## Provided material
Each path below is one point turned by a fixed rotation once a step. After each direction that follows a path, write how fast that rotation turns it, in deg/step (0 if it stays still).
Each turn is a multiple of 5 degrees from 10 to 175, or 0.
Each row of a path follows its step; steps can be skipped.
Rotation 1:
step 0: [  6   9   5  -7  -2  12  11   6  15   1   3  -8 -18   9  -3  10   4   3
   2  -2  11  -4 -11  -8  -1   0   8   9   7 -19   6  -8   6 -10 -20  10
 -15  -3  -2   4   0  -7  -1  -1 -22   1  -9   8  18   8 -21   3  14]
step 1: [ 15  11  -9   0 -10   3   5  20  -8   0  10 -16  16  -5  15  12  -8  -2
  -1 -15  -1  -8 -12   1  -1  -8  13   0  17  -3   6  -6  12 -15  -8   5
  -4  10  -7  -4 -10  -2 -11   5  -4  -1  -3 -16  -9 -11 -17  11   3]
step 2: [ -7  -7  -2  -4 -13  13 -12 -10   6  -1   1  -5  -5  13  -5  -3   3  -6
  -5   1  -1 -11  -2 -11  -1 -20   4   5  17   9   3 -12  13   6 -18   0
  -8   0   4  15  -2 -11 -10 -13 -13  -3  -8 -25   9  -9 -17   0  10]
step 3: [ -1   6  -1   1  -5 -17  14   7   6  10 -10 -16  -1   6   3   8  -4  10
  11  -8   7 -22   3  -3   4  -2   2   8 -13  15   9  -1   5  -6 -12  17
  -6   3  -4   8 -11  -6   4  -4  -7 -14  -7 -17 -14   5 -25  -2   1]
step 6: [-10  -1  -6  -5  -8   0  -9  30  -3  18  -3 -11   5 -12  10   1   9   7
   2 -11  -2  -4 -10  -6   5   0  -4   0   9  -9  15 -12  18 -13  -9  14
  -1   5 -12  -8 -11   5  -6  10  -1  -2  -2  12  -3 -13 -19  -8   1]
step 7: [ -6  -9  12 -13  -9  15  -8  -5  13  -2  -2   2  -3  -8  10   6  16 -10
  -1 -23  -6 -10 -14   0   2 -15   8  -5   1 -14   7   0  16   6  -9  -2
  -3 -17  -1   9  -4  -3 -11   2  -4  -1  -3 -17   2 -10  -8  -2  21]
step 9: [ -5 -11   6 -18 -15   7 -13   2   6  25  -7 -11   9  -3  10   1  -1 -11
  -2  -4   1 -13  -1  -7  -9 -15   0 -10  14   5  -4  16  -1  -4 -18  14
   8  -7 -13  -4  -4 -12   6   9  -4  -8   9 -10  -1  14 -10  -4   9]
step 10: [  7   6   1   6 -15  15  11  -3  15  -7 -11  -8  -1   5   4  -8   7 -12
  11 -19   0  -5   8   6  -3   5 -12   0   9   5  14   5  -9   9  -7   1
  14  -5   4   7   0  -7   7  14 -19  -1  -8  -5  -5   2 -27 -11  11]
step 11: [ -1  -3 -12  -8  -7   8   1  23  -1   8 -16 -11  -9  -8  -2  -4  -1   1
  -7 -13  14   0 -12  -4  -3   0   0   7  24  -2 -14  -3  -1  -3 -10  19
  -1   5   3  -3 -19   6   6   8  -5  -6  -4  14   7  11 -20 -11   9]
[-1 -1 -5  0  4  7  0  0 -1  0 -5  1 -4  1  2  5 -1 -4 -2  1  2  1 -3  1
 -2 -2 -3 -3  0  1  2  7 -1  0  0  1  4 -3 -2 -1 -2  2  5  1 -1  7 -2  2
 -4  0  2 -3  1]
25
[ 6  3  3 -4  2 -6  2 -6 -1 -3  0 -1 -2  0  4  2  6  1  3 -3  0 -1 -1  1
  0  0  1 -2 -2  0 -3  2  5 -2  2  2  3 -3  1  0 -4  0  0  2 -4  0 -2 -4
 -5  6  2  1 -2]
160
[ 1 -1  3  2  4 -4 -2  2 -1  0 -1 -1 -3 -3  0  0 -2  0  1 -4 -2  1 -1  3
  2  1  2  2  0  2  5 -1 -2 -5 -2  0 -2 11  4  0 -1  4  8  1  0  1  2  0
 -3  1 -1  2  2]
145
[ 1  4  0 -4 -1  3  1  0 -1  1 -1  2 -5 -3 -3  0  3 -1  1  2 -1 -2 -4  5
  3  1  0  5 -2 -6  3  0  5 -4  2 -3  1 -1  2 -6 -2  1  0  1  3 -2  0  6
  4 -4  1  0  0]
55
[ 2  4  2  1 -2 -1  3  5  1 -2 -1  2 -2 -5 -1  2 -2  4 -2 -6  5  1 -1  1
  0 -3  2  1 -3 -5 -6  4 -3  5  0  0 -4 -3  3 -1  2  3  2 -4 -1  1  0 -1
 -1  0 -1  2  4]
100
[ 0 -3  2 -1 -1 -2  6  2 -1  7  0  1 -1  2 -1 -2 -2 -3  2  0  0  3  3 -1
 -5  0 -3  1  0 -4  2 -2 -6  1  6  2  4 -2  3 -5  1  0  3  3 -6  0 -2  1
  3  3 -3  2 -1]
65
Rotation 2:
step 0: [  1 -13 -15   7 -15 -11  -3   0 -11   1  17  -9  -1   3  14   1   0  -9
   9   3  12 -17   5  15   6   1  -4  12  -7   9  -7  16  20 -17 -13   3
 -17   6   1   7  -7  -3 -13  -4 -13  19  -3  -3   3  11   6   1  -7]
step 1: [ -4  -2  -5   6   6 -25  -1  -6 -14   0 -18 -14  24   2   5   7   5  -1
   2  -5   3  -1  -8  -5   5  14 -19  -3   2 -10   4  -1   9   0  14  -2
   0   0  -8   6  -4  20 -22  -8  -4  18 -18  -1  -8  -9   3   4 -15]
step 2: [ -1  -7  -8  19  20   0   2  -7 -15  -5   2  -7  -4  -9   6  14   1 -10
   8  -5   3 -18  -8   8  -3 -17   7   5   4  -1  -2  22  -8   4  14   3
  11  -8  -8   5  10  16  -5   5 -10  17   0   7   3  23 -12  -7  -4]
step 3: [  2  12  -8   8  10 -10   9  10  -1   2   6  -4  16  -4  -4  17  10 -11
   5   5   1  -1  10  19   7 -12 -10  19  17   0   5  12  -2  -7   6  12
  13   3   9   4   1  14   4 -11  -7   0  -5 -17  13 -11  19  12 -11]
step 4: [  2   4  -5  18  19 -19  14  -2  -1   0   5 -15 -10  10   1   5   8  -8
   3   2  22  -5  16 -12   1  20 -15   6  -3  11 -11  12   0  -2 -13  -1
  -8  10  -7  13  15  11   1  -3 -15  -3   8   8   6   6   0  -2  -8]
step 6: [  7  12  -8  10   4  -2  13   1   5   6   8 -17  -5  18  -8   6 -18 -31
  -3   1   3  -7 -12   8   1   4  -8  13  -9  -5   8   9  15  -5  17   4
   7   2   7   2   3   6  -6   0  -5  18  -6   8  -8   8  -1 -21 -10]
step 7: [ -4   2 -12  -5   6 -12  -1  11   5   8  12  -2   2 -10   2  -5   8  -2
 -11 -12   7 -14 -14  -4  -2   4   2   2   9   1  16  10  12  -5   7  10
 -10  -8  -4  -5  24  24   2  -6 -15  11 -17  -4  14   1  18   9 -11]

## What you have to do
Output each entry exactly. Leave none out.

## Response to this exercise
Each path below is one point turned by a fixed rotation once a step. After each direction that follows a path, write how fast that rotation turns it, in deg/step (0 if it stays still).
Each turn is a multiple of 5 degrees from 10 to 175, or 0.
Each row of a path follows its step; steps can be skipped.
Rotation 1:
step 0: [  6   9   5  -7  -2  12  11   6  15   1   3  -8 -18   9  -3  10   4   3
   2  -2  11  -4 -11  -8  -1   0   8   9   7 -19   6  -8   6 -10 -20  10
 -15  -3  -2   4   0  -7  -1  -1 -22   1  -9   8  18   8 -21   3  14]
step 1: [ 15  11  -9   0 -10   3   5  20  -8   0  10 -16  16  -5  15  12  -8  -2
  -1 -15  -1  -8 -12   1  -1  -8  13   0  17  -3   6  -6  12 -15  -8   5
  -4  10  -7  -4 -10  -2 -11   5  -4  -1  -3 -16  -9 -11 -17  11   3]
step 2: [ -7  -7  -2  -4 -13  13 -12 -10   6  -1   1  -5  -5  13  -5  -3   3  -6
  -5   1  -1 -11  -2 -11  -1 -20   4   5  17   9   3 -12  13   6 -18   0
  -8   0   4  15  -2 -11 -10 -13 -13  -3  -8 -25   9  -9 -17   0  10]
step 3: [ -1   6  -1   1  -5 -17  14   7   6  10 -10 -16  -1   6   3   8  -4  10
  11  -8   7 -22   3  -3   4  -2   2   8 -13  15   9  -1   5  -6 -12  17
  -6   3  -4   8 -11  -6   4  -4  -7 -14  -7 -17 -14   5 -25  -2   1]
step 6: [-10  -1  -6  -5  -8   0  -9  30  -3  18  -3 -11   5 -12  10   1   9   7
   2 -11  -2  -4 -10  -6   5   0  -4   0   9  -9  15 -12  18 -13  -9  14
  -1   5 -12  -8 -11   5  -6  10  -1  -2  -2  12  -3 -13 -19  -8   1]
step 7: [ -6  -9  12 -13  -9  15  -8  -5  13  -2  -2   2  -3  -8  10   6  16 -10
  -1 -23  -6 -10 -14   0   2 -15   8  -5   1 -14   7   0  16   6  -9  -2
  -3 -17  -1   9  -4  -3 -11   2  -4  -1  -3 -17   2 -10  -8  -2  21]
step 9: [ -5 -11   6 -18 -15   7 -13   2   6  25  -7 -11   9  -3  10   1  -1 -11
  -2  -4   1 -13  -1  -7  -9 -15   0 -10  14   5  -4  16  -1  -4 -18  14
   8  -7 -13  -4  -4 -12   6   9  -4  -8   9 -10  -1  14 -10  -4   9]
step 10: [  7   6   1   6 -15  15  11  -3  15  -7 -11  -8  -1   5   4  -8   7 -12
  11 -19   0  -5   8   6  -3   5 -12   0   9   5  14   5  -9   9  -7   1
  14  -5   4   7   0  -7   7  14 -19  -1  -8  -5  -5   2 -27 -11  11]
step 11: [ -1  -3 -12  -8  -7   8   1  23  -1   8 -16 -11  -9  -8  -2  -4  -1   1
  -7 -13  14   0 -12  -4  -3   0   0   7  24  -2 -14  -3  -1  -3 -10  19
  -1   5   3  -3 -19   6   6   8  -5  -6  -4  14   7  11 -20 -11   9]
[-1 -1 -5  0  4  7  0  0 -1  0 -5  1 -4  1  2  5 -1 -4 -2  1  2  1 -3  1
 -2 -2 -3 -3  0  1  2  7 -1  0  0  1  4 -3 -2 -1 -2  2  5  1 -1  7 -2  2
 -4  0  2 -3  1]
25
[ 6  3  3 -4  2 -6  2 -6 -1 -3  0 -1 -2  0  4  2  6  1  3 -3  0 -1 -1  1
  0  0  1 -2 -2  0 -3  2  5 -2  2  2  3 -3  1  0 -4  0  0  2 -4  0 -2 -4
 -5  6  2  1 -2]
160
[ 1 -1  3  2  4 -4 -2  2 -1  0 -1 -1 -3 -3  0  0 -2  0  1 -4 -2  1 -1  3
  2  1  2  2  0  2  5 -1 -2 -5 -2  0 -2 11  4  0 -1  4  8  1  0  1  2  0
 -3  1 -1  2  2]
145
[ 1  4  0 -4 -1  3  1  0 -1  1 -1  2 -5 -3 -3  0  3 -1  1  2 -1 -2 -4  5
  3  1  0  5 -2 -6  3  0  5 -4  2 -3  1 -1  2 -6 -2  1  0  1  3 -2  0  6
  4 -4  1  0  0]
55
[ 2  4  2  1 -2 -1  3  5  1 -2 -1  2 -2 -5 -1  2 -2  4 -2 -6  5  1 -1  1
  0 -3  2  1 -3 -5 -6  4 -3  5  0  0 -4 -3  3 -1  2  3  2 -4 -1  1  0 -1
 -1  0 -1  2  4]
100
[ 0 -3  2 -1 -1 -2  6  2 -1  7  0  1 -1  2 -1 -2 -2 -3  2  0  0  3  3 -1
 -5  0 -3  1  0 -4  2 -2 -6  1  6  2  4 -2  3 -5  1  0  3  3 -6  0 -2  1
  3  3 -3  2 -1]
65
Rotation 2:
step 0: [  1 -13 -15   7 -15 -11  -3   0 -11   1  17  -9  -1   3  14   1   0  -9
   9   3  12 -17   5  15   6   1  -4  12  -7   9  -7  16  20 -17 -13   3
 -17   6   1   7  -7  -3 -13  -4 -13  19  -3  -3   3  11   6   1  -7]
step 1: [ -4  -2  -5   6   6 -25  -1  -6 -14   0 -18 -14  24   2   5   7   5  -1
   2  -5   3  -1  -8  -5   5  14 -19  -3   2 -10   4  -1   9   0  14  -2
   0   0  -8   6  -4  20 -22  -8  -4  18 -18  -1  -8  -9   3   4 -15]
step 2: [ -1  -7  -8  19  20   0   2  -7 -15  -5   2  -7  -4  -9   6  14   1 -10
   8  -5   3 -18  -8   8  -3 -17   7   5   4  -1  -2  22  -8   4  14   3
  11  -8  -8   5  10  16  -5   5 -10  17   0   7   3  23 -12  -7  -4]
step 3: [  2  12  -8   8  10 -10   9  10  -1   2   6  -4  16  -4  -4  17  10 -11
   5   5   1  -1  10  19   7 -12 -10  19  17   0   5  12  -2  -7   6  12
  13   3   9   4   1  14   4 -11  -7   0  -5 -17  13 -11  19  12 -11]
step 4: [  2   4  -5  18  19 -19  14  -2  -1   0   5 -15 -10  10   1   5   8  -8
   3   2  22  -5  16 -12   1  20 -15   6  -3  11 -11  12   0  -2 -13  -1
  -8  10  -7  13  15  11   1  -3 -15  -3   8   8   6   6   0  -2  -8]
step 6: [  7  12  -8  10   4  -2  13   1   5   6   8 -17  -5  18  -8   6 -18 -31
  -3   1   3  -7 -12   8   1   4  -8  13  -9  -5   8   9  15  -5  17   4
   7   2   7   2   3   6  -6   0  -5  18  -6   8  -8   8  -1 -21 -10]
step 7: [ -4   2 -12  -5   6 -12  -1  11   5   8  12  -2   2 -10   2  -5   8  -2
 -11 -12   7 -14 -14  -4  -2   4   2   2   9   1  16  10  12  -5   7  10
 -10  -8  -4  -5  24  24   2  -6 -15  11 -17  -4  14   1  18   9 -11]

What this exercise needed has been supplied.